• [WHAT YOU SHOULD DO]: Among the lines below, which ones contain the word "return"? Copy every such line.

• [SOURCE RECORDS]:
☆ ☆ ☆
Here is a tiny trained network, its code and every weight. The questions are about switching its units off for an input and a target symbol, where a switched-off unit gives its printed mean instead of its output.

import numpy as np


def w(rows, s, z=0):
    codes = np.array(rows[::2]) - 128.0
    scale = np.full(codes.shape[1], s)
    scale[-1] = z or s
    return codes * scale


def norm(h):
    return h / np.sqrt((h * h).mean(-1, keepdims=True) + 1e-5)


def f(y):
    return y / 2 * (1 + np.tanh(0.7978845608 * (y + 0.044715 * y**3)))


def softmax(a):
    e = np.exp(a - a.max(-1, keepdims=True))
    return e / e.sum(-1, keepdims=True)


def log_softmax(a):
    a = a - a.max(-1, keepdims=True)
    return a - np.log(np.exp(a).sum(-1, keepdims=True))


def net(x, mask):
    ids = ['αβγδζθλμπστφψω'.index(c) for c in x.split()]
    T = len(ids)
    res = E[ids] + P[:T]
    u = 0
    for l in range(2):
        q, k, v = (norm(res) @ M[l].T for M in (Q, K, V))
        z = softmax(np.where(np.tri(T) > 0, q @ k.T / 2**0.5, -1e9)) @ v
        res = res + np.where(mask[u], z, O[l][:, -1]) @ O[l][:, :-1]
        u += 1
        y = f(norm(res) @ A[l][:, :-1].T + A[l][:, -1])
        res = res + np.where(mask[u : u + 4], y, B[l][:, -1]) @ B[l][:, :-1]
        u += 4
    return log_softmax(norm(res)[-1] @ U[:, :-1].T + U[:, -1])


Q, K, V, O, A, B = {}, {}, {}, {}, {}, {}
E = w([
[99,105,100,182,145,162,110,63,142],'α',
[34,87,187,203,114,165,200,111,193],'β',
[130,59,45,163,153,135,218,119,111],'γ',
[186,59,136,99,200,140,91,177,159],'δ',
[125,86,51,146,185,95,140,123,138],'ζ',
[153,123,120,104,127,64,51,113,154],'θ',
[177,158,38,108,190,56,95,153,97],'λ',
[72,138,105,12,180,40,155,157,89],'μ',
[61,190,122,89,166,76,97,117,122],'π',
[96,152,56,82,82,151,143,88,78],'σ',
[212,79,80,59,63,165,18,113,191],'τ',
[151,159,223,248,112,104,165,158,137],'φ',
[231,137,237,47,129,117,170,69,187],'ψ',
[171,193,140,133,86,124,164,151,234],'ω',
],0.011)
P = w([
[134,105,157,105,169,112,97,155,174],'0',
[127,99,162,145,175,226,137,173,118],'1',
[114,107,88,84,125,68,125,115,209],'2',
[136,117,149,149,158,202,142,151,93],'3',
[133,119,60,99,106,40,152,91,154],'4',
[140,133,139,153,135,181,136,124,61],'5',
[170,97,51,116,91,2,170,88,122],'6',
[133,122,149,146,145,188,146,165,88],'7',
],0.0083)
Q[0] = w([
[86,155,174,127,85,199,84,175,119],'0.h1',
[129,141,65,124,54,30,205,103,255],'0.h1',
],0.0067)
K[0] = w([
[112,74,191,104,179,170,108,200,153],'0.h1',
[212,254,50,167,19,95,209,131,138],'0.h1',
],0.0061)
V[0] = w([
[132,253,146,118,86,153,180,167,230],'0.h1',
[84,29,208,109,185,44,111,60,120],'0.h1',
],0.0046)
O[0] = w([
[156,190,38,40,164,144,164,164,160,251],'0.h1',
[66,37,177,91,31,103,20,254,33,96],'0.h1',
],0.0062,0.003)
A[0] = w([
[169,170,163,47,142,10,37,49,212,252],'0.n1',
[19,92,120,174,167,228,48,212,51,127],'0.n2',
[181,85,104,98,229,66,52,121,23,77],'0.n3',
[136,64,43,32,83,3,118,79,174,197],'0.n4',
],0.0047,0.0032)
B[0] = w([
[82,111,111,105,112,140,224,51,43,253],'0.n1',
[164,228,79,117,194,110,136,4,160,214],'0.n2',
[77,128,178,110,135,153,175,178,237,160],'0.n3',
[99,36,195,253,127,85,102,202,118,254],'0.n4',
],0.0062,0.0054)
Q[1] = w([
[56,43,144,132,47,3,69,118,184],'1.h1',
[166,17,13,219,67,85,221,76,140],'1.h1',
],0.006)
K[1] = w([
[229,141,238,137,35,72,128,58,105],'1.h1',
[227,152,78,192,2,136,219,56,126],'1.h1',
],0.0062)
V[1] = w([
[57,16,10,23,134,202,49,72,160],'1.h1',
[2,151,54,217,127,198,69,247,175],'1.h1',
],0.0042)
O[1] = w([
[182,165,158,87,38,64,255,231,139,168],'1.h1',
[177,239,43,221,149,72,167,188,114,8],'1.h1',
],0.0067,0.0015)
A[1] = w([
[191,93,111,212,57,165,79,141,198,142],'1.n1',
[119,101,1,86,161,90,138,77,220,122],'1.n2',
[168,126,140,89,118,235,136,98,79,1],'1.n3',
[156,209,53,92,141,218,134,144,74,111],'1.n4',
],0.0088,0.0052)
B[1] = w([
[125,210,170,49,179,154,113,193,2,136],'1.n1',
[209,156,62,89,127,100,136,47,98,255],'1.n2',
[106,134,65,114,61,65,128,227,77,137],'1.n3',
[41,90,217,201,60,140,52,211,140,192],'1.n4',
],0.0094,0.0088)
U = w([
[84,255,187,79,125,49,71,72,116,4],'α',
[154,175,119,159,89,160,152,163,224,189],'β',
[208,166,198,178,188,137,161,143,34,63],'γ',
[198,86,179,105,220,154,97,161,166,140],'δ',
[165,142,64,172,192,49,22,194,155,120],'ζ',
[87,93,108,135,28,116,39,170,137,254],'θ',
[47,109,138,196,218,150,194,109,185,94],'λ',
[122,121,79,36,157,140,70,198,51,209],'μ',
[15,160,99,47,188,109,170,157,117,158],'π',
[119,60,103,235,90,132,238,98,86,20],'σ',
[185,98,175,67,53,115,199,156,69,67],'τ',
[117,114,106,204,173,187,28,35,79,119],'φ',
[100,31,196,64,90,198,94,24,180,123],'ψ',
[177,130,34,27,167,87,132,40,134,72],'ω',
],0.0086,0.0034)

Each question gives the input, a string of symbols that net reads in full, and the target symbol t.
The units are the heads (2 rows each of Q, K, V and O) and the neurons (one row each of A and B). Each row of codes is followed by its name. A weight is (code - 128) times the scale printed after its matrix; where a second scale follows, it is the last column's (O, A, B and U).
mask holds one flag per unit, layer by layer, with each layer's heads first. A switched-off unit (its flag False) gives its mean, the last column of its rows in O or B, instead of its output. The means were averaged over made-up inputs and are rounded, as every weight is.
A unit's drop is (log p(t) with every unit on - log p(t) with that unit switched off) / (log p(t) with every unit on - log p(t) with every unit switched off).
The circuit of an input: a set's keep is (log p(t) with only the set's units on - log p(t) with every unit switched off) / (log p(t) with every unit on - log p(t) with every unit switched off). Starting from all 10 units, units are removed one at a time, each time the one whose removal leaves the highest keep (on an exact tie, the one counted first), for as long as the keep stays at least 0.8.
circuit, biggest first: the units of the circuit, biggest drop first
k most important neurons: the k neurons with the biggest drops, biggest first
k most important neurons of layer l: the k neurons of layer l with the biggest drops, biggest first
drop when u is switched off: that unit's drop, to one decimal
input ω μ θ τ π τ δ, target τ: circuit, biggest first	[1.h1]
input β ω ω τ σ φ π, target φ: circuit, biggest first	[1.h1, 0.n4]
input ψ μ σ, target ψ: 2 most important neurons	[0.n4, 0.n1]
input α α σ φ α, target φ: circuit, biggest first	[0.n4, 1.h1]
input ω τ σ σ σ γ θ, target σ: 2 most important neurons	[0.n1, 0.n4]
input σ γ α, target σ: 2 most important neurons of layer 0	[0.n1, 0.n2]
input σ δ γ δ σ φ λ, target φ: 2 most important neurons of layer 0	[0.n4, 0.n2]
input γ σ τ, target τ: 4 most important neurons	[0.n1, 1.n1, 0.n4, 1.n4]
input α λ ψ α τ, target ψ: 2 most important neurons of layer 0	[0.n1, 0.n4]
input ζ θ ω σ σ λ, target ζ: circuit, biggest first	[0.n3, 0.n1, 0.h1]
input ω ω ω θ γ π σ, target σ: 4 most important neurons	[0.n4, 0.n2, 1.n2, 1.n4]
input δ σ ω φ ω ζ, target ω: circuit, biggest first	[0.n4, 1.n2]
input σ θ ω ψ, target τ: 2 most important neurons	[1.n3, 1.n2]
input σ ψ γ σ σ, target σ: circuit, biggest first	[0.n4]
input ω γ σ ψ μ, target ψ: circuit, biggest first	[1.h1, 0.n4]
input α σ θ ζ, target ω: 2 most important neurons	[0.n2, 0.n4]
input ω ω σ γ τ ω φ, target ω: circuit, biggest first	[0.h1, 1.n4]
input α σ α, target σ: 3 most important neurons of layer 0	[0.n2, 0.n4, 0.n1]
input σ σ σ δ δ, target σ: 2 most important neurons of layer 0	[0.n1, 0.n4]
input π σ δ ψ α, target ψ: circuit, biggest first	[1.h1]
input σ α α θ σ ζ π λ, target ζ: circuit, biggest first	[0.n1, 0.n3]
input ψ δ γ, target ψ: circuit, biggest first	[1.h1, 0.n1]
input ψ α ω ψ α μ ψ, target ψ: 2 most important neurons	[0.n4, 1.n2]
input σ φ λ σ τ, target τ: 3 most important neurons of layer 1	[1.n1, 1.n4, 1.n2]
input ψ β σ ω β, target ω: drop when 0.h1 is switched off	1.5
input σ ω σ δ σ φ σ, target φ: drop when 0.h1 is switched off	0.0
input ω ω λ σ ψ φ τ, target ψ: drop when 0.n1 is switched off	0.3
input τ ζ ω, target ω: most important neuron	[1.n2]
☆ ☆ ☆
• [YOUR SOLUTION]:
    return codes * scale
    return h / np.sqrt((h * h).mean(-1, keepdims=True) + 1e-5)
    return y / 2 * (1 + np.tanh(0.7978845608 * (y + 0.044715 * y**3)))
    return e / e.sum(-1, keepdims=True)
    return a - np.log(np.exp(a).sum(-1, keepdims=True))
    return log_softmax(norm(res)[-1] @ U[:, :-1].T + U[:, -1])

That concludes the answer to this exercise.